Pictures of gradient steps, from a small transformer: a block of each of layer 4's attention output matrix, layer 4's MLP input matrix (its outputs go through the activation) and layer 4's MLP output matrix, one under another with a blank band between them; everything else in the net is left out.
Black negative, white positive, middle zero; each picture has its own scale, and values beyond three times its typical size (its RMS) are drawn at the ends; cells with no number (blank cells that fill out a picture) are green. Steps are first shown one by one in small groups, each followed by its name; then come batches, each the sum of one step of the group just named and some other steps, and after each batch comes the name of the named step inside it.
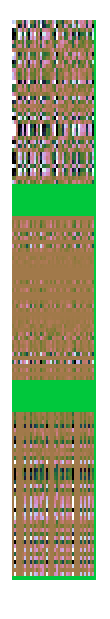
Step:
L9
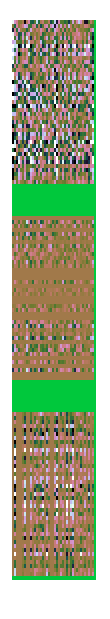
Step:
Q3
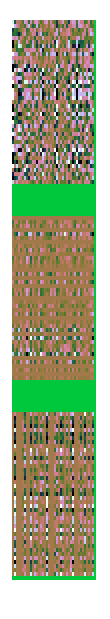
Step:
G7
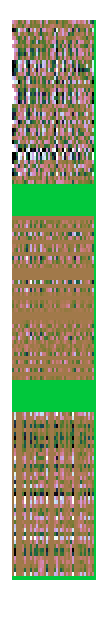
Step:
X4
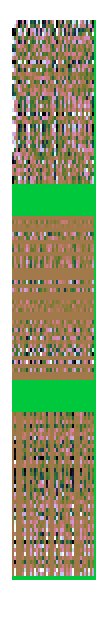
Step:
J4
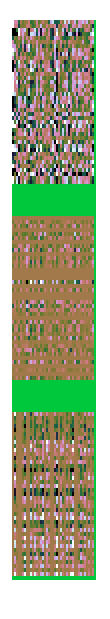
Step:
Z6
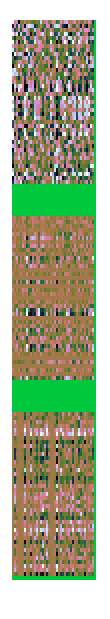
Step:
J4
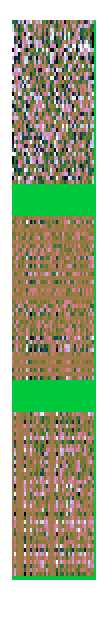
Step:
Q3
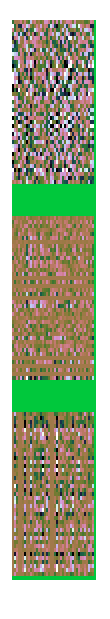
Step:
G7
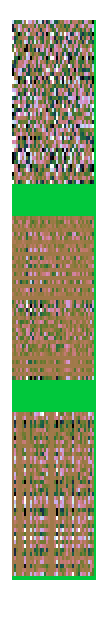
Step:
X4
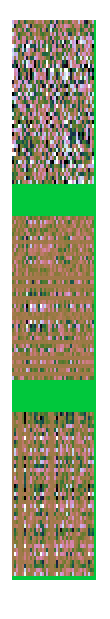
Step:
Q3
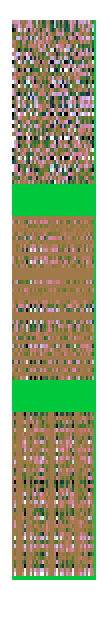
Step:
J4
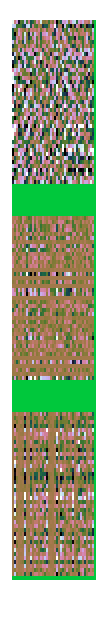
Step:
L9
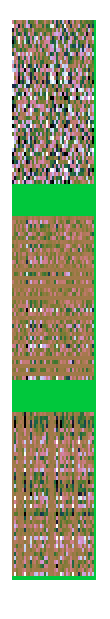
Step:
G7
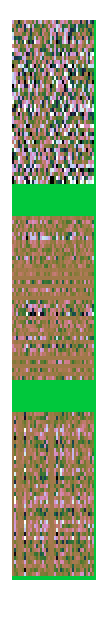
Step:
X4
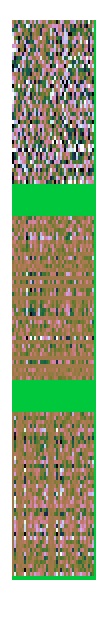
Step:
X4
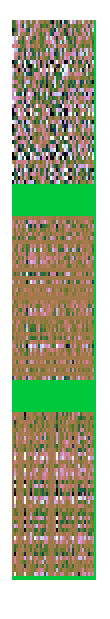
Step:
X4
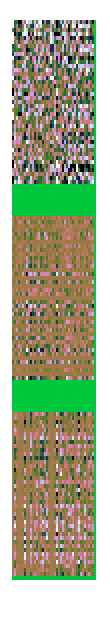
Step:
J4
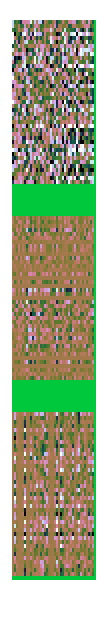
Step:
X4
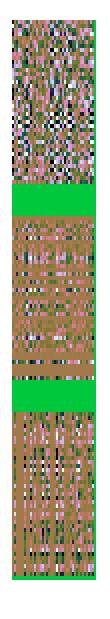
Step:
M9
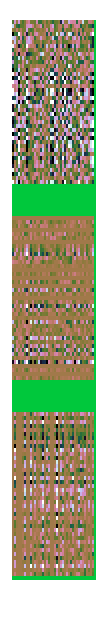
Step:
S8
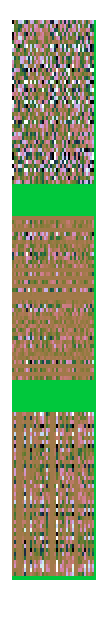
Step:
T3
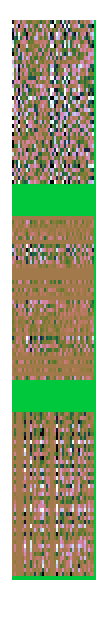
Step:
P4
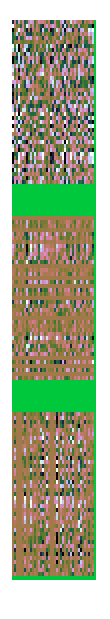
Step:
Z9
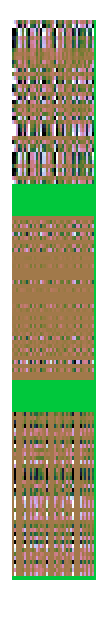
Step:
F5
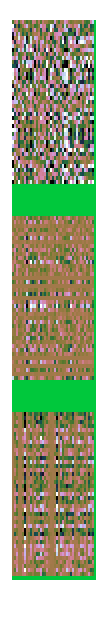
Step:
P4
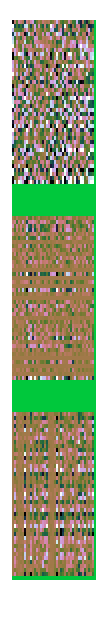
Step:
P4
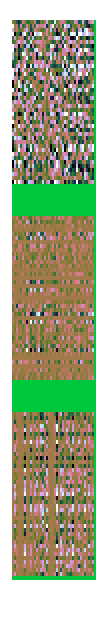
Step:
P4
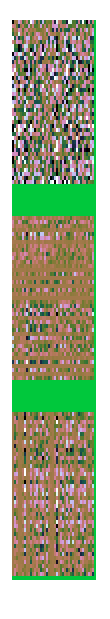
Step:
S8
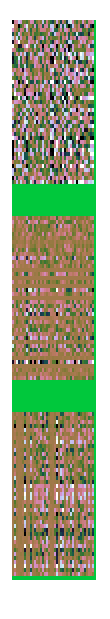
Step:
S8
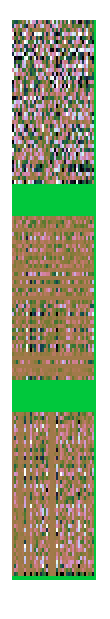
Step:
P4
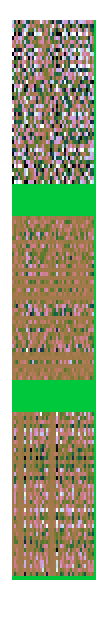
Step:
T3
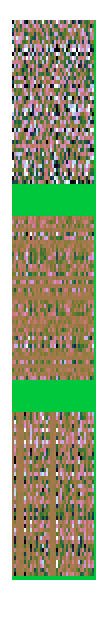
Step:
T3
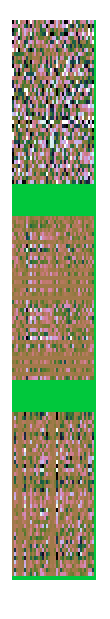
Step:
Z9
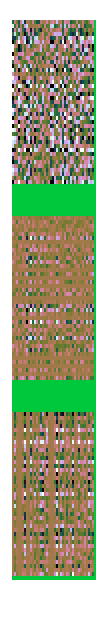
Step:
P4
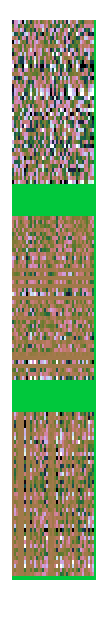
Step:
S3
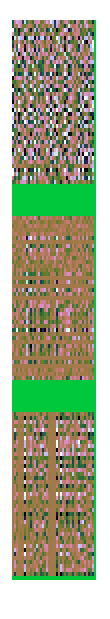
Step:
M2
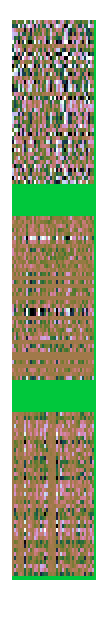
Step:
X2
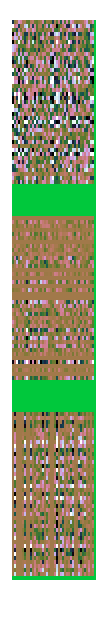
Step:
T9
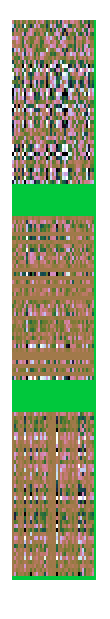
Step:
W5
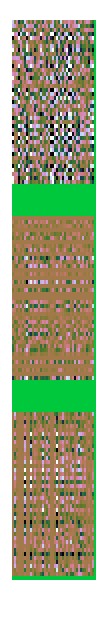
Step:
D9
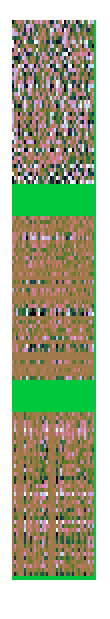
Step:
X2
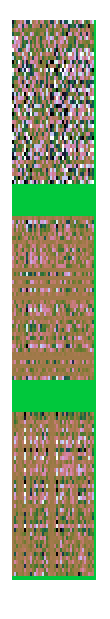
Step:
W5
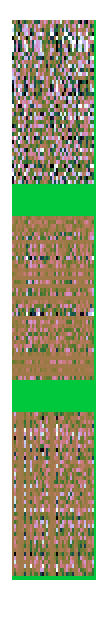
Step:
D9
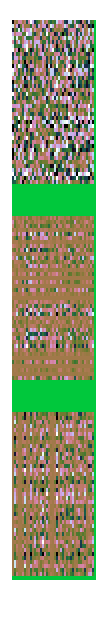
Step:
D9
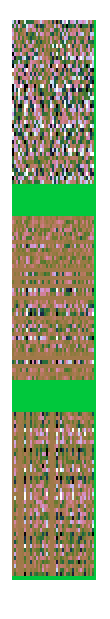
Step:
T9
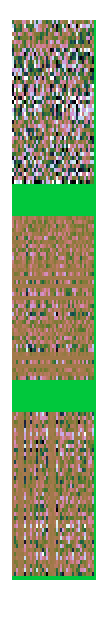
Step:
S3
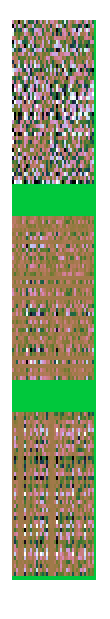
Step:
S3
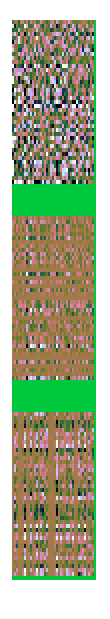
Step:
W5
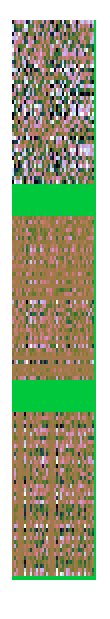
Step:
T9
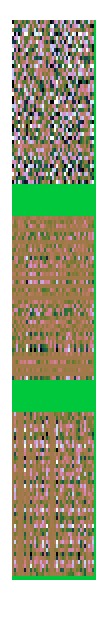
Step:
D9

▶ _TASK GOAL_:
Leave the pictures out. Output exactly, and only, the lines from the one with "Black negative, white" through the last line of the listing above, both included.

▶ _WORKED SOLUTION_:
Black negative, white positive, middle zero; each picture has its own scale, and values beyond three times its typical size (its RMS) are drawn at the ends; cells with no number (blank cells that fill out a picture) are green. Steps are first shown one by one in small groups, each followed by its name; then come batches, each the sum of one step of the group just named and some other steps, and after each batch comes the name of the named step inside it.
Step:
L9
Step:
Q3
Step:
G7
Step:
X4
Step:
J4
Step:
Z6
Step:
J4
Step:
Q3
Step:
G7
Step:
X4
Step:
Q3
Step:
J4
Step:
L9
Step:
G7
Step:
X4
Step:
X4
Step:
X4
Step:
J4
Step:
X4
Step:
M9
Step:
S8
Step:
T3
Step:
P4
Step:
Z9
Step:
F5
Step:
P4
Step:
P4
Step:
P4
Step:
S8
Step:
S8
Step:
P4
Step:
T3
Step:
T3
Step:
Z9
Step:
P4
Step:
S3
Step:
M2
Step:
X2
Step:
T9
Step:
W5
Step:
D9
Step:
X2
Step:
W5
Step:
D9
Step:
D9
Step:
T9
Step:
S3
Step:
S3
Step:
W5
Step:
T9
Step:
D9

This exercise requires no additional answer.